-------- Material supplied
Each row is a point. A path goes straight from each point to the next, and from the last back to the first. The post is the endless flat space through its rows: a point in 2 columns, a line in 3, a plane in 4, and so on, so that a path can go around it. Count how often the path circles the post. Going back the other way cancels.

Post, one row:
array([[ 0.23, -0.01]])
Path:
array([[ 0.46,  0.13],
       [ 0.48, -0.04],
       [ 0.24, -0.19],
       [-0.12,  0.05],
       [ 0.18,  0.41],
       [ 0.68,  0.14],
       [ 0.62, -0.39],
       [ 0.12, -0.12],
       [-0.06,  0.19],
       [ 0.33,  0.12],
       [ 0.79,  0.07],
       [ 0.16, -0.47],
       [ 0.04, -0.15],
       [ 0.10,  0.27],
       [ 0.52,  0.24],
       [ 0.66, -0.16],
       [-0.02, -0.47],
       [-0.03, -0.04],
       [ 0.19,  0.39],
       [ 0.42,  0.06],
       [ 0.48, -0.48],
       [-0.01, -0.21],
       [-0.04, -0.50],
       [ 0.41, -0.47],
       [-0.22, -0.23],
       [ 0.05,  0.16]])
----------------
-------- Material supplied
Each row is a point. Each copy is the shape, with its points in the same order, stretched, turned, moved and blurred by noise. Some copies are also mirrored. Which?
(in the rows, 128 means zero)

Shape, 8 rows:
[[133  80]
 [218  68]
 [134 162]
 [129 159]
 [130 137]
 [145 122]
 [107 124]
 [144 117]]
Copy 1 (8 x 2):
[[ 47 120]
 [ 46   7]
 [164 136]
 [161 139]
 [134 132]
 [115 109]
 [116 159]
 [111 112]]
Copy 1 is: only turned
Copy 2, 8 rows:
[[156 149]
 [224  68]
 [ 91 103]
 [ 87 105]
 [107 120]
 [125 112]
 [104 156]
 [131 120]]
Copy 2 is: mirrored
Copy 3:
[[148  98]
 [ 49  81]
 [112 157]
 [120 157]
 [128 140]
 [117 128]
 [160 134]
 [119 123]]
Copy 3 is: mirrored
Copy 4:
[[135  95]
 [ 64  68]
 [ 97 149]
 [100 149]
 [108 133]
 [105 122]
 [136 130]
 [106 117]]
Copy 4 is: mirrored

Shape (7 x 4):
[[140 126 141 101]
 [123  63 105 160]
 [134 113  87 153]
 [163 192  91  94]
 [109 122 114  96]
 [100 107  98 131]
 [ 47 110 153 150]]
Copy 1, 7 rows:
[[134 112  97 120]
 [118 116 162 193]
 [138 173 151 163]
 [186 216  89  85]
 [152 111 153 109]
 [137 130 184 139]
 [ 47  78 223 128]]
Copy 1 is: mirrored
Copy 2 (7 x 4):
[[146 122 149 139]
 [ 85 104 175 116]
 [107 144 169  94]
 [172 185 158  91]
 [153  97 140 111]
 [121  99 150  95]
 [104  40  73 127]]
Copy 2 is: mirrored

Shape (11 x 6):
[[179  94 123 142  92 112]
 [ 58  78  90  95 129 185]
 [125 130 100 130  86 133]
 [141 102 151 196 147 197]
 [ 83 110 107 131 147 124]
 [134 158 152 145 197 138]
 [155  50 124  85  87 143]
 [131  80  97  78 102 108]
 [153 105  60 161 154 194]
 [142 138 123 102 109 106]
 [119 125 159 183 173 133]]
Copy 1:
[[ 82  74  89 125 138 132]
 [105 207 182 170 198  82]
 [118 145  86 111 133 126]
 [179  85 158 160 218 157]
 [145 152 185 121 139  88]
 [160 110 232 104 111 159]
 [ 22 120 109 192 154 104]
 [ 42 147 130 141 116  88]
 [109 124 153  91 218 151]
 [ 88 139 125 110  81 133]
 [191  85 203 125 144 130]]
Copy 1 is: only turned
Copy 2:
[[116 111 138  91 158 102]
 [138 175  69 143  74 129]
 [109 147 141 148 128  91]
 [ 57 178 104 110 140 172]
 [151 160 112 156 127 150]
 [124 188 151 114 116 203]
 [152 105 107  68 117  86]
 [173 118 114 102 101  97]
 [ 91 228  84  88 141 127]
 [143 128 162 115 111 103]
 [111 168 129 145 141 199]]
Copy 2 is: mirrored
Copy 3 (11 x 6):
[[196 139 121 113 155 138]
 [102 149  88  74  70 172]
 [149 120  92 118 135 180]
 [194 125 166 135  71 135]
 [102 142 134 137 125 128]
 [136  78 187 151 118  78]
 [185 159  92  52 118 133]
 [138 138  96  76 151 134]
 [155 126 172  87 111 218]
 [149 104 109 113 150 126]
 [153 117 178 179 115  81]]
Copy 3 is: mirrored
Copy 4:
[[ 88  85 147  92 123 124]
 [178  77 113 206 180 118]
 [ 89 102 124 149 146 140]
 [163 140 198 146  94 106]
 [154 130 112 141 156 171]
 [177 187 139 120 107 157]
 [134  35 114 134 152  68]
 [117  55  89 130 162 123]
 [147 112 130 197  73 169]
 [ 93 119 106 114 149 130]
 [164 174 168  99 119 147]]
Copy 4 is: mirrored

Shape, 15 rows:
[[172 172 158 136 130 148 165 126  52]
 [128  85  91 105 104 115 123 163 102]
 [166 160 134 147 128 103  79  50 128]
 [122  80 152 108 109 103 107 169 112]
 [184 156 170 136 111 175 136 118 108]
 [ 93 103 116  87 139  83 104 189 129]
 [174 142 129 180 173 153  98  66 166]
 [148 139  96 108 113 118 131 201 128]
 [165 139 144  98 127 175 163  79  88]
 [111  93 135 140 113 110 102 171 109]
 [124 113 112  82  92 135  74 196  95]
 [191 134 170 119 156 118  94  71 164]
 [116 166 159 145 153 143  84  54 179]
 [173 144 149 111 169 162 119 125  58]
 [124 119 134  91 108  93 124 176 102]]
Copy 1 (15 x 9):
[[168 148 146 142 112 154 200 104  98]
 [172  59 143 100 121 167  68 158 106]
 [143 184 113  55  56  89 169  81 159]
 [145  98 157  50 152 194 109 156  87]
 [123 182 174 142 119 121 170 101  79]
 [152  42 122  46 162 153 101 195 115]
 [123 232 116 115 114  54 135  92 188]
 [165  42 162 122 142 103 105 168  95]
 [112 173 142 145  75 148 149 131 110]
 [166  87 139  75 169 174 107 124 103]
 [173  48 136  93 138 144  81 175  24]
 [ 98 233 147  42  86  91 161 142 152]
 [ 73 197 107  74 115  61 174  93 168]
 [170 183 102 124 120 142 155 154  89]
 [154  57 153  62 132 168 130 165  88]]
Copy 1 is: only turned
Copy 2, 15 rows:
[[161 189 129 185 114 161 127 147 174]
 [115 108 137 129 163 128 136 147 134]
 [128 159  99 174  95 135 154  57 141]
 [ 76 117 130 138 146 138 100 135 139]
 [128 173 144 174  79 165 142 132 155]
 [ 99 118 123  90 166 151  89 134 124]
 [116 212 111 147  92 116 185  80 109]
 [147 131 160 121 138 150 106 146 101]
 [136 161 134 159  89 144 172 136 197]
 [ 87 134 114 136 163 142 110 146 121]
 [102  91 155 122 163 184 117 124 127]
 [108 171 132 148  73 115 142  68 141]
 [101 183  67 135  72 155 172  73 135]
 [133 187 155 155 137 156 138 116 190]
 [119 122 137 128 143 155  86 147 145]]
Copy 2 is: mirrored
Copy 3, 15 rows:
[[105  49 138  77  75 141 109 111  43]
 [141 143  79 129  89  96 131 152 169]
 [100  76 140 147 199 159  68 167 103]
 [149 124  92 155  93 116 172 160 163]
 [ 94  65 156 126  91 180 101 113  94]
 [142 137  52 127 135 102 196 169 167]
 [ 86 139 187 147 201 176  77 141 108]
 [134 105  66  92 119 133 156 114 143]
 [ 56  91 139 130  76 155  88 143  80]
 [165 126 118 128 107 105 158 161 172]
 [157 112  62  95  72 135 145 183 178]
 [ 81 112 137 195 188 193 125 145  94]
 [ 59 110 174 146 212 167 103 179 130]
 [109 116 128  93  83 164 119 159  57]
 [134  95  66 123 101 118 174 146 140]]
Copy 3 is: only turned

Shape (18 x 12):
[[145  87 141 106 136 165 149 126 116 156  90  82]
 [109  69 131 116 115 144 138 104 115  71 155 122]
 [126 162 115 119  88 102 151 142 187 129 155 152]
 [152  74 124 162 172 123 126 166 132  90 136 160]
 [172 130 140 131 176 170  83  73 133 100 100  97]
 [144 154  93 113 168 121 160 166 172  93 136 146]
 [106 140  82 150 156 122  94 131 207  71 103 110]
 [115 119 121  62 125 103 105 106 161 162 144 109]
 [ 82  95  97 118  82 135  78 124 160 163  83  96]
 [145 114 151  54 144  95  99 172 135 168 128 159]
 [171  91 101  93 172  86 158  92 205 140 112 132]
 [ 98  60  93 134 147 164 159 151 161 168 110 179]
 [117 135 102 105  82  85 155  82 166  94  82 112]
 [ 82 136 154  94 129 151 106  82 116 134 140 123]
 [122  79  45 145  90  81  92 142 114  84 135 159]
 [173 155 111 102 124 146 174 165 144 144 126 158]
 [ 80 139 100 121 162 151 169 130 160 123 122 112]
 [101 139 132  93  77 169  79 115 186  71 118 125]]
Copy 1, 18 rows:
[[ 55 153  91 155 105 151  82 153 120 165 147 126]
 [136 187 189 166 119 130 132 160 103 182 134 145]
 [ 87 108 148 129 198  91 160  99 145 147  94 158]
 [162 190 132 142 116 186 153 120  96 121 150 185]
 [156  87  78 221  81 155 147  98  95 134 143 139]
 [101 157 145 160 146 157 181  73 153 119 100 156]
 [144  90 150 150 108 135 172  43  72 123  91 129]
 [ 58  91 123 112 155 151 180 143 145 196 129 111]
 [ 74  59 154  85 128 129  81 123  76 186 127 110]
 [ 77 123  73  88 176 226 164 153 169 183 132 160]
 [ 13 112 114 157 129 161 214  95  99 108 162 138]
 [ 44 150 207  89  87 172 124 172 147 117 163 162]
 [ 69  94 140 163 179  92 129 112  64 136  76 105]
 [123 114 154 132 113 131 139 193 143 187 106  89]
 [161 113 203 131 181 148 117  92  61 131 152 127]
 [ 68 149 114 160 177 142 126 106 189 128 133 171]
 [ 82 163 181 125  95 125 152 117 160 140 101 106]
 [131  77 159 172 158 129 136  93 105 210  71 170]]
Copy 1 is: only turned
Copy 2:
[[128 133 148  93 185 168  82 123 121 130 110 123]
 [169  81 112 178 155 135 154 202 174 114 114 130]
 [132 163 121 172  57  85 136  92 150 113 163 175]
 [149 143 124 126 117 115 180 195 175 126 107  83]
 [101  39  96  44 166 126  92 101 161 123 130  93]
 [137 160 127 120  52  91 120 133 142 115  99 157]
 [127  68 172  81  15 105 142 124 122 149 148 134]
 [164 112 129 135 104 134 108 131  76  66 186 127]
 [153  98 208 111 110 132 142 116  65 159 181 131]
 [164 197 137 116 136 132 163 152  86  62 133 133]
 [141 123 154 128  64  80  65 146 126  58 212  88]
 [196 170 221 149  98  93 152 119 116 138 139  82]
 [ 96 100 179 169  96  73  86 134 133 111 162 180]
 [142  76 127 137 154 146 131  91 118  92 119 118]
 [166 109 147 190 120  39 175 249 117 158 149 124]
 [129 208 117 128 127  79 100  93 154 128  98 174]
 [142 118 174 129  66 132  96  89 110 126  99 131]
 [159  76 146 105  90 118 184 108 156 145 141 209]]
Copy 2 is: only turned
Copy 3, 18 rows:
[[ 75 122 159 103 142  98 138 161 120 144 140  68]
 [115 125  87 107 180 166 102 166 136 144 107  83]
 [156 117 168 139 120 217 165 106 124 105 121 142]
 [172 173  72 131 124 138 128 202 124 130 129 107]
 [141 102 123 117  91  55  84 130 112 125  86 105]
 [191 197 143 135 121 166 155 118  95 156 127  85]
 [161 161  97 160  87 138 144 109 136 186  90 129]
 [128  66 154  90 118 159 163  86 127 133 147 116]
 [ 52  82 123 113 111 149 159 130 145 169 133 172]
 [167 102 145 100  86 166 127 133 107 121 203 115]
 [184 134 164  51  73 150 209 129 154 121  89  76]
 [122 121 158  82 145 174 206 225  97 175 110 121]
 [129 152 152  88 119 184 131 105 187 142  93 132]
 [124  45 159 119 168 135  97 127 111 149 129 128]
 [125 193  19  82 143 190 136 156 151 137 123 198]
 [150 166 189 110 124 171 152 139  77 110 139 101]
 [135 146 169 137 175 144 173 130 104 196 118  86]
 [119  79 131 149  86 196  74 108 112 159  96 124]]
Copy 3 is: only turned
----------------
-------- Material supplied
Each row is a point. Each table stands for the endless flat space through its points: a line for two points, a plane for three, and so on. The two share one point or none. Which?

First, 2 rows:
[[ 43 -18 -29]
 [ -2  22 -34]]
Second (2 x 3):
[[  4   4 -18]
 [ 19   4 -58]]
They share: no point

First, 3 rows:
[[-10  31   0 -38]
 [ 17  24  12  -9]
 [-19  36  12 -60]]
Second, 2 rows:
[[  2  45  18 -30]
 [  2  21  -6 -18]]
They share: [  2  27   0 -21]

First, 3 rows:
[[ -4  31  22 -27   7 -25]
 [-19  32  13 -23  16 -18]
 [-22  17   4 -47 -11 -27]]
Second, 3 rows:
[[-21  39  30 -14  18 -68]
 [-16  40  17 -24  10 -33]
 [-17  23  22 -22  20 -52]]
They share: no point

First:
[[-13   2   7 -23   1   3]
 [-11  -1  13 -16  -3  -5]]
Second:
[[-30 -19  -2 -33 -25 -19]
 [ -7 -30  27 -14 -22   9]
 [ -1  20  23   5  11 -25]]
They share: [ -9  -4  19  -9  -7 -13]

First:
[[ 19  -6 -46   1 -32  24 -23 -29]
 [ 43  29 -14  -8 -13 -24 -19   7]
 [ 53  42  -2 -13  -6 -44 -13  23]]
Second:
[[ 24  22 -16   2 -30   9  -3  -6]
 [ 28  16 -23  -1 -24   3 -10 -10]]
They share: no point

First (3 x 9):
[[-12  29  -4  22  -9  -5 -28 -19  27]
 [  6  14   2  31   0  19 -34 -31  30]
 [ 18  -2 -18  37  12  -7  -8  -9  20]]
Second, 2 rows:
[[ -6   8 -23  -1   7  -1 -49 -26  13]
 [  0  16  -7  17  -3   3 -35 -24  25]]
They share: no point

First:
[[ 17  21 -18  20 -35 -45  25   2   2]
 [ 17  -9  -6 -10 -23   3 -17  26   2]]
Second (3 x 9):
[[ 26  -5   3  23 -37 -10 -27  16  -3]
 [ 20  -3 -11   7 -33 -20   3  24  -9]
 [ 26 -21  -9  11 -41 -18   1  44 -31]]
----------------
• [What the task asks]: In the material above, transcribe exactly the lines beginning at the one with "174 146 140]]" and ending at the one with "[117 135 102", both included.

• [Exercise solution]:
 [134  95  66 123 101 118 174 146 140]]
Copy 3 is: only turned

Shape (18 x 12):
[[145  87 141 106 136 165 149 126 116 156  90  82]
 [109  69 131 116 115 144 138 104 115  71 155 122]
 [126 162 115 119  88 102 151 142 187 129 155 152]
 [152  74 124 162 172 123 126 166 132  90 136 160]
 [172 130 140 131 176 170  83  73 133 100 100  97]
 [144 154  93 113 168 121 160 166 172  93 136 146]
 [106 140  82 150 156 122  94 131 207  71 103 110]
 [115 119 121  62 125 103 105 106 161 162 144 109]
 [ 82  95  97 118  82 135  78 124 160 163  83  96]
 [145 114 151  54 144  95  99 172 135 168 128 159]
 [171  91 101  93 172  86 158  92 205 140 112 132]
 [ 98  60  93 134 147 164 159 151 161 168 110 179]
 [117 135 102 105  82  85 155  82 166  94  82 112]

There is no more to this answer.